[What the task requires]: From the first record through the last, copy each one exactly.

[Provided information]:
Each row is a point. The points of each table are mixes of a few directions, plus a little noise. How many directions does each table use, and how many do they share? Where both have some left over, give the other angles between the two spaces (their principal angles), to ten degrees, smallest first.
(in the rows, 128 means zero)

First (5 x 2)
160	60
109	168
133	118
113	158
125	135
Second (4 x 2)
156	70
112	161
111	164
133	117
Directions: first 1, second 1, shared 1

First (8 x 6)
107	74	156	156	118	148
100	110	154	167	119	152
150	174	66	101	130	84
140	113	153	108	136	140
164	132	135	135	138	134
82	80	187	126	122	164
149	141	71	112	125	87
132	200	103	119	134	116
Second (8 x 6)
119	167	131	168	127	142
129	125	128	125	128	127
145	51	123	50	131	100
121	157	130	157	127	139
122	154	130	155	127	138
143	61	123	60	130	103
133	108	127	107	129	121
111	201	133	203	125	155
Directions: first 4, second 1, shared 1

First (7 x 9)
142	43	32	95	132	41	90	25	128
122	144	168	137	135	177	136	169	143
130	135	116	128	120	106	130	117	114
122	151	168	138	132	172	139	169	137
124	163	154	140	121	144	143	157	119
130	138	119	129	120	109	132	121	114
126	122	139	128	135	148	126	138	140
Second (9 x 9)
143	134	133	129	138	145	120	134	128
111	96	118	130	111	82	145	93	143
58	87	120	120	98	93	151	121	150
91	153	119	123	107	119	135	154	102
154	143	138	129	147	162	114	144	125
41	94	122	116	95	106	150	140	146
232	165	134	143	167	149	104	107	108
108	123	116	128	109	92	141	113	122
214	157	152	135	181	204	91	146	127
Directions: first 2, second 3, shared 1; angles 40

First (11 x 12)
154	138	57	93	143	127	122	136	129	139	166	139
71	153	178	176	130	94	113	106	142	138	132	101
53	167	177	186	136	78	105	99	148	145	146	93
148	161	17	85	159	108	108	132	136	154	204	134
136	96	185	139	106	155	147	133	117	107	74	134
142	117	127	119	123	140	135	134	123	122	117	135
144	92	179	133	105	160	150	137	115	105	73	138
167	91	140	109	111	167	150	145	113	108	87	148
154	120	97	104	130	141	132	138	123	126	133	140
107	150	116	137	139	106	115	119	137	140	154	117
131	123	133	128	125	132	131	130	126	125	121	130
Second (9 x 12)
123	128	115	101	130	131	113	135	120	118	109	90
139	129	159	192	124	118	164	112	148	151	171	218
129	128	132	136	127	127	133	126	130	131	133	139
124	127	115	101	130	132	113	134	120	118	110	91
131	128	135	143	127	126	136	124	132	133	138	148
128	128	127	127	128	128	128	128	127	127	127	126
140	130	163	200	123	117	169	110	150	154	176	229
125	128	119	109	129	131	118	132	122	122	115	103
114	127	86	42	133	141	79	149	101	97	70	7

[Solution below]:
Each row is a point. The points of each table are mixes of a few directions, plus a little noise. How many directions does each table use, and how many do they share? Where both have some left over, give the other angles between the two spaces (their principal angles), to ten degrees, smallest first.
(in the rows, 128 means zero)

First (5 x 2)
160	60
109	168
133	118
113	158
125	135
Second (4 x 2)
156	70
112	161
111	164
133	117
Directions: first 1, second 1, shared 1

First (8 x 6)
107	74	156	156	118	148
100	110	154	167	119	152
150	174	66	101	130	84
140	113	153	108	136	140
164	132	135	135	138	134
82	80	187	126	122	164
149	141	71	112	125	87
132	200	103	119	134	116
Second (8 x 6)
119	167	131	168	127	142
129	125	128	125	128	127
145	51	123	50	131	100
121	157	130	157	127	139
122	154	130	155	127	138
143	61	123	60	130	103
133	108	127	107	129	121
111	201	133	203	125	155
Directions: first 4, second 1, shared 1

First (7 x 9)
142	43	32	95	132	41	90	25	128
122	144	168	137	135	177	136	169	143
130	135	116	128	120	106	130	117	114
122	151	168	138	132	172	139	169	137
124	163	154	140	121	144	143	157	119
130	138	119	129	120	109	132	121	114
126	122	139	128	135	148	126	138	140
Second (9 x 9)
143	134	133	129	138	145	120	134	128
111	96	118	130	111	82	145	93	143
58	87	120	120	98	93	151	121	150
91	153	119	123	107	119	135	154	102
154	143	138	129	147	162	114	144	125
41	94	122	116	95	106	150	140	146
232	165	134	143	167	149	104	107	108
108	123	116	128	109	92	141	113	122
214	157	152	135	181	204	91	146	127
Directions: first 2, second 3, shared 1; angles 40

First (11 x 12)
154	138	57	93	143	127	122	136	129	139	166	139
71	153	178	176	130	94	113	106	142	138	132	101
53	167	177	186	136	78	105	99	148	145	146	93
148	161	17	85	159	108	108	132	136	154	204	134
136	96	185	139	106	155	147	133	117	107	74	134
142	117	127	119	123	140	135	134	123	122	117	135
144	92	179	133	105	160	150	137	115	105	73	138
167	91	140	109	111	167	150	145	113	108	87	148
154	120	97	104	130	141	132	138	123	126	133	140
107	150	116	137	139	106	115	119	137	140	154	117
131	123	133	128	125	132	131	130	126	125	121	130
Second (9 x 12)
123	128	115	101	130	131	113	135	120	118	109	90
139	129	159	192	124	118	164	112	148	151	171	218
129	128	132	136	127	127	133	126	130	131	133	139
124	127	115	101	130	132	113	134	120	118	110	91
131	128	135	143	127	126	136	124	132	133	138	148
128	128	127	127	128	128	128	128	127	127	127	126
140	130	163	200	123	117	169	110	150	154	176	229
125	128	119	109	129	131	118	132	122	122	115	103
114	127	86	42	133	141	79	149	101	97	70	7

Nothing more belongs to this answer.